#### Description of the task:
Take from the material every line containing the string "keepdims" and copy it.

#### Material for this exercise:
Below is a small trained network, with its code and all its weights. Each question gives an input and a target symbol and asks what happens when units are switched off, that is, made to give their printed mean instead of their output.

import numpy as np


def w(rows, s, z=0):
    codes = np.array(rows[::2]) - 128.0
    scale = np.full(codes.shape[1], s)
    scale[-1] = z or s
    return codes * scale


def f(y):
    return y / 2 * (1 + np.tanh(0.7978845608 * (y + 0.044715 * y**3)))


def softmax(a):
    e = np.exp(a - a.max(-1, keepdims=True))
    return e / e.sum(-1, keepdims=True)


def log_softmax(a):
    a = a - a.max(-1, keepdims=True)
    return a - np.log(np.exp(a).sum(-1, keepdims=True))


def net(x, mask):
    ids = ['αβεηθλστ'.index(c) for c in x.split()]
    T = len(ids)
    res = E[ids] + P[:T]
    u = 0
    for l in range(2):
        r = res
        for j in range(3):
            rows = slice(3 * j, 3 * j + 3)
            q, k, v = (r @ M[l][rows].T for M in (Q, K, V))
            z = softmax(np.where(np.tri(T) > 0, q @ k.T / 3**0.5, -1e9)) @ v
            o = O[l][rows]
            res = res + np.where(mask[u + j], z, o[:, -1]) @ o[:, :-1]
        u += 3
        y = f(res @ A[l][:, :-1].T + A[l][:, -1])
        res = res + np.where(mask[u : u + 8], y, B[l][:, -1]) @ B[l][:, :-1]
        u += 8
    return log_softmax(res[-1] @ U[:, :-1].T + U[:, -1])


Q, K, V, O, A, B = {}, {}, {}, {}, {}, {}
E = w([
[52,128,122,153,89,178],'α',
[165,95,150,178,106,64],'β',
[127,192,138,146,106,229],'ε',
[201,106,162,171,112,150],'η',
[149,181,147,163,110,117],'θ',
[151,100,156,159,107,203],'λ',
[39,183,7,138,214,29],'σ',
[103,54,141,170,92,117],'τ',
],0.011)
P = w([
[108,95,137,34,107,125],'0',
[60,129,233,47,167,83],'1',
[169,154,119,93,102,91],'2',
[119,91,75,116,111,155],'3',
[98,155,166,178,147,117],'4',
[149,118,51,158,93,147],'5',
[107,159,143,216,151,128],'6',
[161,123,28,190,89,170],'7',
[106,164,130,249,153,148],'8',
[163,136,7,218,79,178],'9',
[100,153,88,254,128,184],'10',
],0.0083)
Q[0] = w([
[128,133,107,151,137,131],'L0H1',
[137,139,123,171,126,128],'L0H1',
[132,127,150,97,144,129],'L0H1',
[126,142,57,252,77,154],'L0H2',
[87,120,171,176,178,144],'L0H2',
[127,142,135,230,152,130],'L0H2',
[110,135,136,141,159,140],'L0H3',
[133,133,123,135,92,119],'L0H3',
[103,120,125,168,131,134],'L0H3',
],0.016)
K[0] = w([
[133,133,129,100,141,103],'L0H1',
[108,113,108,96,154,108],'L0H1',
[143,104,144,140,92,155],'L0H1',
[131,148,116,250,128,132],'L0H2',
[161,107,35,137,80,141],'L0H2',
[121,122,67,220,108,156],'L0H2',
[100,137,123,125,122,141],'L0H3',
[160,139,127,158,136,109],'L0H3',
[109,169,88,143,117,129],'L0H3',
],0.016)
V[0] = w([
[132,156,75,126,172,99],'L0H1',
[91,159,75,135,185,87],'L0H1',
[117,167,62,110,179,109],'L0H1',
[178,229,124,129,154,63],'L0H2',
[9,159,49,109,114,166],'L0H2',
[120,31,109,155,122,44],'L0H2',
[121,178,171,129,114,138],'L0H3',
[147,157,104,129,148,135],'L0H3',
[138,139,122,183,102,84],'L0H3',
],0.011)
O[0] = w([
[99,100,159,122,173,164,195],'L0H1',
[117,116,153,152,201,168,255],'L0H1',
[119,83,165,129,201,162,221],'L0H1',
[52,29,130,110,135,195,94],'L0H2',
[219,85,111,131,186,96,250],'L0H2',
[134,254,139,95,166,250,123],'L0H2',
[113,108,103,159,87,102,133],'L0H3',
[130,81,142,119,134,138,126],'L0H3',
[101,134,139,157,139,180,147],'L0H3',
],0.0091,0.0055)
A[0] = w([
[107,137,105,49,158,85,117],'L0N1',
[75,169,80,124,177,92,169],'L0N2',
[236,175,110,102,158,152,210],'L0N3',
[192,82,136,194,135,51,147],'L0N4',
[144,109,120,146,91,143,79],'L0N5',
[90,166,153,85,2,149,137],'L0N6',
[81,173,72,171,121,103,231],'L0N7',
[63,4,123,115,84,125,255],'L0N8',
],0.0069,0.0062)
B[0] = w([
[75,125,176,36,131,45,124],'L0N1',
[79,137,69,135,169,110,201],'L0N2',
[200,170,124,161,187,139,254],'L0N3',
[206,45,52,128,131,29,234],'L0N4',
[149,131,106,102,128,123,110],'L0N5',
[3,113,183,131,175,229,171],'L0N6',
[12,211,76,217,134,78,242],'L0N7',
[115,138,208,215,172,62,251],'L0N8',
],0.006,0.0046)
Q[1] = w([
[144,108,155,48,83,105],'L1H1',
[108,141,119,131,198,159],'L1H1',
[81,120,254,151,155,193],'L1H1',
[175,107,141,187,149,189],'L1H2',
[128,163,71,228,114,115],'L1H2',
[113,78,95,111,149,159],'L1H2',
[92,124,173,133,92,94],'L1H3',
[152,113,124,4,115,132],'L1H3',
[126,152,122,84,87,102],'L1H3',
],0.0089)
K[1] = w([
[130,131,143,92,99,119],'L1H1',
[128,120,91,137,147,150],'L1H1',
[124,123,101,69,202,106],'L1H1',
[130,115,99,181,154,156],'L1H2',
[156,128,147,253,105,156],'L1H2',
[107,147,112,163,138,112],'L1H2',
[126,102,107,73,177,136],'L1H3',
[118,149,135,47,99,90],'L1H3',
[107,145,124,77,144,100],'L1H3',
],0.012)
V[1] = w([
[53,151,103,116,141,110],'L1H1',
[118,124,82,149,189,133],'L1H1',
[69,135,103,70,155,74],'L1H1',
[121,87,147,144,111,72],'L1H2',
[195,89,175,161,59,208],'L1H2',
[84,195,103,109,120,41],'L1H2',
[253,77,153,155,136,211],'L1H3',
[153,181,101,108,87,174],'L1H3',
[178,123,132,166,52,109],'L1H3',
],0.0062)
O[1] = w([
[159,106,58,101,173,103,189],'L1H1',
[145,95,152,96,169,133,254],'L1H1',
[179,113,93,95,133,86,193],'L1H1',
[123,166,93,113,134,165,133],'L1H2',
[82,189,71,71,124,2,66],'L1H2',
[140,78,69,151,137,186,122],'L1H2',
[63,157,223,69,97,92,174],'L1H3',
[88,55,86,123,136,85,75],'L1H3',
[29,130,81,116,189,166,112],'L1H3',
],0.0062,0.01)
A[1] = w([
[53,104,113,134,25,74,185],'L1N1',
[151,85,122,135,119,22,25],'L1N2',
[154,112,159,103,113,134,253],'L1N3',
[106,93,145,107,203,159,45],'L1N4',
[11,139,169,142,98,209,174],'L1N5',
[84,221,109,136,64,130,84],'L1N6',
[177,105,132,154,125,94,99],'L1N7',
[112,120,37,123,157,109,40],'L1N8',
],0.011,0.0046)
B[1] = w([
[5,63,254,157,108,88,144],'L1N1',
[101,89,88,82,55,229,159],'L1N2',
[200,129,53,119,150,82,168],'L1N3',
[134,146,155,133,10,128,245],'L1N4',
[120,85,99,14,240,139,164],'L1N5',
[94,210,198,43,60,162,147],'L1N6',
[118,113,88,79,127,126,174],'L1N7',
[189,139,141,61,55,113,182],'L1N8',
],0.008,0.013)
U = w([
[215,123,78,85,174,48,249],'α',
[89,73,122,253,249,123,251],'β',
[115,126,91,61,187,199,4],'ε',
[76,132,161,42,112,89,77],'η',
[145,253,138,160,83,188,91],'θ',
[102,48,142,107,57,81,36],'λ',
[107,195,187,133,20,42,110],'σ',
[154,115,157,161,71,226,4],'τ',
],0.0053,0.004)

Each question gives the input, a string of symbols that net reads in full, and the target symbol t.
The units are the heads (3 rows each of Q, K, V and O) and the neurons (one row each of A and B). Each row of codes is followed by its name. A weight is (code - 128) times the scale printed after its matrix; where a second scale follows, it is the last column's (O, A, B and U).
mask holds one flag per unit, layer by layer, with each layer's heads first. A switched-off unit (its flag False) gives its mean, the last column of its rows in O or B, instead of its output. The means were averaged over made-up inputs and are rounded, as every weight is.
A unit's drop is (log p(t) with every unit on - log p(t) with that unit switched off) / (log p(t) with every unit on - log p(t) with every unit switched off).
The circuit of an input: a set's keep is (log p(t) with only the set's units on - log p(t) with every unit switched off) / (log p(t) with every unit on - log p(t) with every unit switched off). Starting from the 12 units with the biggest drops (on a tie, the unit counted first), units are removed one at a time, each time the one whose removal leaves the highest keep (on an exact tie, the one counted first), for as long as the keep stays at least 0.8.
units of the circuit, in order: the units of the circuit, biggest drop first
most important unit: the unit with the biggest drop
k most important neurons: the k neurons with the biggest drops, biggest first
top k neurons in layer l: the k neurons of layer l with the biggest drops, biggest first
input τ α α β η α λ α α η α, target η: most important unit	L1N5
input β β α θ α β η τ, target η: 3 most important neurons	L1N6, L1N5, L1N1
input ε α α β τ α α α α α θ, target α: top 2 neurons in layer 1	L1N4, L1N8
input τ α λ λ β θ λ τ θ β, target β: units of the circuit, in order	L0H2, L1N4, L0N8
input ε α α σ σ σ β σ, target ε: units of the circuit, in order	L0H2, L1N5, L0H1
input σ θ η α λ α λ α θ α, target β: units of the circuit, in order	L1N8, L0N8, L0H2
input σ η η α τ σ α, target τ: top 2 neurons in layer 1	L1N4, L1N5
input σ θ τ α ε θ, target β: units of the circuit, in order	L1N4, L1N8
input θ θ τ θ θ θ α λ α, target σ: units of the circuit, in order	L0H1, L0H2, L1H1
input α σ ε η η σ θ, target τ: units of the circuit, in order	L0H1, L1N4, L0H2, L0N7
input η θ α α λ α, target σ: units of the circuit, in order	L0H1, L1H1
input β σ σ α σ σ θ, target τ: 2 most important neurons	L1N4, L0N2
input ε λ α σ ε β θ τ σ β, target τ: units of the circuit, in order	L0H1, L0H2, L1N4, L0N7
input τ α λ τ λ η β, target η: most important unit	L0H2
input λ α η α α, target α: units of the circuit, in order	L0H2, L0H1, L1N4
input α θ α η ε α τ λ σ β σ, target ε: units of the circuit, in order	L0H2, L0H1, L1N5, L0N4
input β α σ θ θ θ θ β, target β: units of the circuit, in order	L1N8, L0H2, L0N8
input τ α α ε η α ε ε θ α, target β: 2 most important neurons	L1N4, L0N8
input η α λ θ β η β, target η: 4 most important neurons	L1N6, L1N5, L1N1, L0N3
input β θ τ, target β: most important unit	L1H3
input β α β α α σ σ, target τ: 2 most important neurons	L1N4, L1N8
input τ β τ α τ, target α: 2 most important neurons	L1N4, L0N4
input λ ε θ η α η η, target η: 2 most important neurons	L1N6, L1N5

#### Exercise output:
    e = np.exp(a - a.max(-1, keepdims=True))
    return e / e.sum(-1, keepdims=True)
    a = a - a.max(-1, keepdims=True)
    return a - np.log(np.exp(a).sum(-1, keepdims=True))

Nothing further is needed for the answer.